Given data section start
These are the activations of a small neural network, seen along a few directions. Each row is one input.
In each table, some parts of the input vary, and every possible input appears once, in random order.
A made-up example of a description, with smaller parts first: ring(8) and (point or line(11) or (values(2) and line(6))).
Shared parts are said once, and a part with two or three values counts as separate values.
In the rows, 128 means zero.

Other details of the inputs shift rows strongly along two fixed directions, in all tables alike. That doesn't count.

A family of inputs:
x1: [190  92 135 123 137 104 137 148 107 119 122 103  86]
x2: [102 110  47  75 118  86 145 127  43 144 112 130 160]
x3: [117 167  90 179 156 129 106 102 154 150 173 134 120]
x4: [ 94 168  98 119 132 139  97 103 181 122 126 124 149]
x5: [ 80 160 112 159 121 140 106 108 152 127 144 140 156]
x6: [ 98 125  40  70 128  91 140 135  43 145 101 124 138]
x7: [136 110 194 152 109 145 135 138 148 112 121 139 121]
x8: [ 95 114  43  95 137 111 155 117  31 175 107 136 134]
x9: [185 102 160 138 142 121 158 153  87 152 132 118 107]
x10: [145  78 168 126 123 137 159 140  88 140 111 147 113]
x11: [153  87 167  95 107 121 156 143 100 108 113 128 119]
x12: [104 115  57  69 109  76 155 128  45 144 120 141 167]
x13: [ 80 167 123 145 111 134 121 104 154 123 161 146 158]
x14: [144  73 158 133 132 147 150 139  86 139 104 137 106]
x15: [117 172  90 173 142 116 102 109 159 134 170 122 125]
x16: [149 106 186 115 118 139 126 136 174 102 117 133 129]
x17: [135 107 195 150 123 162 142 125 143 123 135 147 111]
x18: [121 190 111 166 130 115 114 123 153 141 172 122 157]
x19: [134 185 102 131 138 112 107 123 178 130 168 117 164]
x20: [ 90 175 103 138 123 139  99 105 166 120 126 126 147]
x21: [140  88 151 128 141 152 145 148  86 140  92 131  84]
x22: [184 112 155 135 147 126 112 137 179 109 136 104  91]
x23: [136 117 177 154 122 160 125 133 149 115 100 119  99]
x24: [ 76 176 104 154 130 146 101 116 153 128 132 134 134]
x25: [148 108 188 108 117 144 132 131 172  97 127 129 125]
x26: [147 101 177 121 127 149 116 135 171 102 110 122 123]
x27: [130 193 108 149 129 111 109 123 163 129 169 119 162]
x28: [153  88 145  84 136 132 133 154 115 115  84 112  98]
Description of these inputs: line(4) and (values(2) or line(5)).
A walk changes only the line(4) part. It starts at x8 and steps to x23. List the rest of the walk in order.
Answer: x20, x4
Change only the line(4) part in x7. List by row number the other rows that result.
Answer: x10, x12, x16

A family of inputs:
x29: [159 150 190 176 139 158  95 125 226 102 146 116 105]
x30: [ 82 142  91 110 117 119 126 111 121 134 137 144 163]
x31: [158  86 232 148 117 169 140 147 149 105 102 134  92]
x32: [166 102 129 126 138 116 146 145  93 141 123 115 106]
x33: [151  67 157  85 119 130 157 148  87 121  90 128 112]
x34: [177 114 175 138 137 134 126 142 159 114 131 114 105]
x35: [154 156 197 198 142 169  91 125 226 104 148 121 100]
x36: [122 141  53 105 132  83 141 121  75 153 153 127 155]
x37: [132  76 125  95 122 121 162 142  54 144  91 131 117]
x38: [129 138  47  91 127  73 145 141  48 154 124 110 145]
x39: [154 145 171 168 141 151 103 127 197 110 143 116 102]
x40: [145  78 169 109 113 133 154 142  94 121 102 135 117]
x41: [104 106  79  80 123 110 145 125  73 140 105 136 140]
x42: [ 75 168 121 157 128 156  98 102 175 124 138 146 146]
x43: [ 47 207  73 139 115 131  98 100 155 129 143 141 182]
x44: [100 176  53 125 135  93 117 108 129 146 170 130 166]
x45: [165  44 169  89 123 135 163 156  69 120  72 120  85]
x46: [ 84 209  73 166 138 121  96  97 172 143 186 138 167]
The inputs of x41 and x29 match in every part but one. If x31 is changed in the same way as x41 into x29, which row does it become?
Answer: x46
What is each input in this table made of?
Answer: values(2) and (point or ring(8))

A family of inputs:
x47: [163  77 149 105 139 140 164 153  68 148 109 130 105]
x48: [ 97 235  50 191 130  82  93 100 165 155 215 134 192]
x49: [159  97 165 108 111 130 165 150  75 133  89 119 102]
x50: [130 141 195 159 116 175 114 112 205  99 151 133 132]
x51: [122 127  91  74 114 100 149 141  65 138 102 128 169]
x52: [133 130 196 171 139 164 111 148 179 114 129 125  96]
x53: [ 90 163 130 139 114 140 121 108 163 125 152 125 161]
x54: [142  81 134 116 127 127 155 128  96 138  95 133  94]
x55: [180 149 186 199 133 117 119 138 193 127 181 119 122]
x56: [134 142 203 173 138 178 119 138 182 128 132 125 115]
x57: [157  83 153 108 144 140 158 144  72 148 115 130 108]
x58: [150 170 120 182 138  99 120 117 173 143 200 133 148]
x59: [119 148 180 162 124 158 115 121 195 104 138 138  98]
x60: [ 65 153   9  97 145  91 136 120  57 169 150 142 157]
x61: [ 70 154   9  85 121  83 120 110  72 151 114 140 193]
x62: [162  82 162  89 113 114 144 169  89 102  80 121 115]
x63: [158  64 151 119 110 128 148 144  78 113  81 111 110]
x64: [145 101 155 105 118 127 166 141  89 141 103 124 107]
x65: [159 187  89 149 163 123  85 113 207 123 175  98 117]
x66: [ 56 182  33 149 139 122 100 103 110 165 140 140 170]
x67: [101 140  96 135 118 123 125 114 110 140 109 134 127]
x68: [ 86 168 118 143 121 129 115 115 158 124 143 137 125]
x69: [147 103 167 164 136 158 123 144 121 127  93 123 104]
x70: [117 114  93  63 119  96 157 140  74 149 110 128 164]
x71: [162  77 157  69 126 120 158 143  88 128 104 133 132]
x72: [126 110 161 130 118 138 131 131 150 101 134 124 114]
x73: [107 141 106 126 143 137 140 126 107 158 139 136 142]
x74: [ 94 179 123 155 116 135 107 118 153 111 133 137 127]
x75: [184 145 183 194 142 120 114 122 191 122 194 132 121]
x76: [140 131 196 127 124 157 126 132 193 110 125 134 139]
x77: [145  83 150  81 119 109 147 161 103 115  96 123 119]
x78: [193 157 202 216 128 127 111 143 191 110 169 117 120]
x79: [142  64 133 108 121 125 153 130  93 126 103 120 113]
x80: [146  85 152 108 106 119 146 155  84 106 102 110 107]
x81: [143  91 160 149 150 157 123 127 129 134 116 136 100]
x82: [126 108  87  59 122 103 156 133  74 144 118 141 162]
x83: [ 96 163 118 158 144 152 101 119 166 127 159 146 129]
x84: [ 48 205  63 134 125 130 101  70 163 135 189 148 196]
x85: [106 106  75 102 124 101 151 120  66 157 103 133 122]
x86: [145  85 148  97 116 127 165 136  91 128 118 119 126]
x87: [ 65 162   7 108 121  89 131  98  54 162 117 143 163]
x88: [110 122  77 108 133 105 140 151  49 149 114 125 126]
x89: [ 52 174  32 142 145 119 107  99 116 171 148 142 169]
x90: [211 101 109  98 160  96 141 154 113 135 124  78  80]
x91: [114 121  75 108 133 104 142 150  40 145 110 126 128]
x92: [ 97 169 128 128 115 129  97 130 175 105 130 134 155]
x93: [121 135 190 160 122 162 101 113 203  84 154 134 116]
x94: [172 131  45  86 157  70 136 145  85 155 132  77 110]
x95: [ 45 214  51 144 126 126  95  82 171 132 179 160 159]
x96: [196 119 162 171 135 108 135 139 150 131 177 129 116]
x97: [146  76 130 128 145 143 140 138  93 144 106 135 102]
x98: [ 46 197  57 133 128 120  84  89 188 140 151 147 195]
x99: [107  89  74  94 118  99 149 122  64 145 110 120 141]
x100: [ 46 204  50 113 132 111  85  87 174 125 175 159 193]
x101: [138 151 205 144 113 162 110 138 199 102 117 126 143]
x102: [126 117 172 165 121 168 105 106 197 100 135 134 121]
x103: [154 203  94 159 152 117  81 125 198 124 157  82 123]
x104: [133 133 193 156 128 159 113 119 183  98 136 142  89]
x105: [136  82 146 103 113 115 150 149  93 113 112 114 109]
x106: [145  84 145  81 124 113 147 154 110 114 104 130 119]
x107: [149 143 212 180 132 182 118 144 166 116 117 123 113]
x108: [108 160 110 126 114 127 139 119 100 138 120 133 142]
x109: [ 93 140 121 151 127 146  99  86 175 116 151 139 147]
x110: [134 126 182 171 127 172 111 108 196 111 123 145  97]
x111: [136 119 189 145 133 161  97 114 209 101 122 142 127]
x112: [162  82 149  93 121 130 173 139  73 138 103 134 100]
x113: [142  78 134 129 146 139 144 140  94 148 102 129 102]
x114: [113 109  79  91 108  93 148 140  46 122 112 119 138]
x115: [ 56 197  37 112 130 112 124  76 112 160 168 156 176]
x116: [163  66 152  92 116 119 144 158  89 122  68 119 118]
x117: [153  66 149 117 110 127 146 144  85 118  86 110 109]
x118: [179 143  43  96 151  72 129 147  72 144 122  76 115]
x119: [124 159 199 176 113 163 103 131 198  94 125 130  96]
x120: [210 106 107  99 166  97 130 142 113 131 134  84  84]
x121: [143  78 139 100 115 123 148 141  95 108 122 126 107]
x122: [131 133 190 170 147 170 103 130 182 109 145 138  98]
x123: [153 117 186 148 130 160 137 154 119 133 107 119 110]
x124: [ 55 169  25 100 132 101 108  92 136 151 143 151 193]
x125: [155  87 153  96 121 128 176 141  79 141 101 128 101]
x126: [151  68 138 107 131 125 153 124  79 135  95 137  89]
x127: [137 129 192 136 123 157 103 134 210  87 132 142 122]
x128: [ 97 171 127 145 109 141 116 111 147 115 142 125 165]
x129: [161  78 164  99 104 126 164 154  70 121  95 107 117]
x130: [139 118 186 146 127 165  99 121 214 100 119 143 127]
What is each input in this table made of?
Answer: line(6) and (values(2) or (values(3) and line(4)))
The inputs of x52 and x83 match in every part but the line(6) part. If x68 is changed in the same way as x52 into x83, which row does it become?
Answer: x95
The inputs of x76 and x101 match in every part but the line(6) part. If x90 is changed in the same way as x76 into x101, which row does it become?
Answer: x103
A walk changes only the line(4) part. It starts at x124 and steps to x79. List the rest of the walk in order.
Answer: x54, x113
Change only the line(4) part in x61. List by row number the other rows that result.
Answer: x63, x69, x87
Change only the values(3) part in x128. List by row number the other rows that result.
Answer: x63, x114
Change only the values(2) part in x90. List by row number the other rows that result.
Answer: x58
Change only the values(3) part in x74. List by row number the other rows that result.
Answer: x87, x108

A family of inputs:
x131: [139 101 178 117 128 148 136 142 129 105  95 121  92]
x132: [121 134  55 145 148 117 127 101  83 158 143 125 122]
x133: [ 87 133  94  99 119 121 150 131  65 151 111 167 133]
x134: [165 105 183 134 104 135 145 156 138 100 120 103 109]
x135: [115 206 137 172 141 145  70 109 242 120 156 137 170]
x136: [125 149  65 113 130  84 132 130 103 152 141 125 166]
x137: [148 112 164 132 149 155 125 152 141 125 117 127 110]
x138: [105 150  58 111 138  90 125 129  96 149 156 114 127]
x139: [162  83 163 139 146 159 125 139 135 134  96 113 106]
x140: [115 200 129 182 140 130  83 108 220 127 174 128 145]
x141: [ 73 212 148 192 107 155  94  96 186 123 188 144 188]
x142: [138 122  94  91 135 107 126 143  97 135 115 117 131]
x143: [108 131 164 130 119 145 133 128 140 115 111 134 127]
x144: [163 106 178 104 109 139 121 142 137  80  87 110  86]
x145: [148 113 122  99 117 119 141 146 110 114 106 111 131]
x146: [153 142  81 141 128  74 145 121  88 146 154 125 126]
x147: [183  77 200  92 136 148 160 119 164 120 147 136 102]
x148: [105 121 153 149 113 160 131 116 139 140 102 149 119]
x149: [107 106  94 105 122 126 134 115  98 133  94 115 124]
x150: [ 70  93  54 103 117  89 122 101  97 126 147 165 169]
x151: [149 100 198 137 119 150 147 149 121 119 110 125 135]
x152: [136 118 101 127 152 122 143 143  84 144 145 124  99]
What is each input in this table made of?
Answer: values(2) or (line(4) and line(5))
Change only the line(4) part in x139. List by row number the other rows that result.
Answer: x132, x148, x149
Change only the line(5) part in x137. List by row number the other rows that result.
Answer: x135, x136, x139, x142
Change only the line(4) part in x140. List by row number the other rows that result.
Answer: x135, x145, x151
Given data section end
» **Goal of the exercise**:
Find the line with "x68: [ 86 168" in the entries above. Retype it and each line after it, exactly, through the line with "116 136 100]", and stop there.

» **Answer to this problem**:
x68: [ 86 168 118 143 121 129 115 115 158 124 143 137 125]
x69: [147 103 167 164 136 158 123 144 121 127  93 123 104]
x70: [117 114  93  63 119  96 157 140  74 149 110 128 164]
x71: [162  77 157  69 126 120 158 143  88 128 104 133 132]
x72: [126 110 161 130 118 138 131 131 150 101 134 124 114]
x73: [107 141 106 126 143 137 140 126 107 158 139 136 142]
x74: [ 94 179 123 155 116 135 107 118 153 111 133 137 127]
x75: [184 145 183 194 142 120 114 122 191 122 194 132 121]
x76: [140 131 196 127 124 157 126 132 193 110 125 134 139]
x77: [145  83 150  81 119 109 147 161 103 115  96 123 119]
x78: [193 157 202 216 128 127 111 143 191 110 169 117 120]
x79: [142  64 133 108 121 125 153 130  93 126 103 120 113]
x80: [146  85 152 108 106 119 146 155  84 106 102 110 107]
x81: [143  91 160 149 150 157 123 127 129 134 116 136 100]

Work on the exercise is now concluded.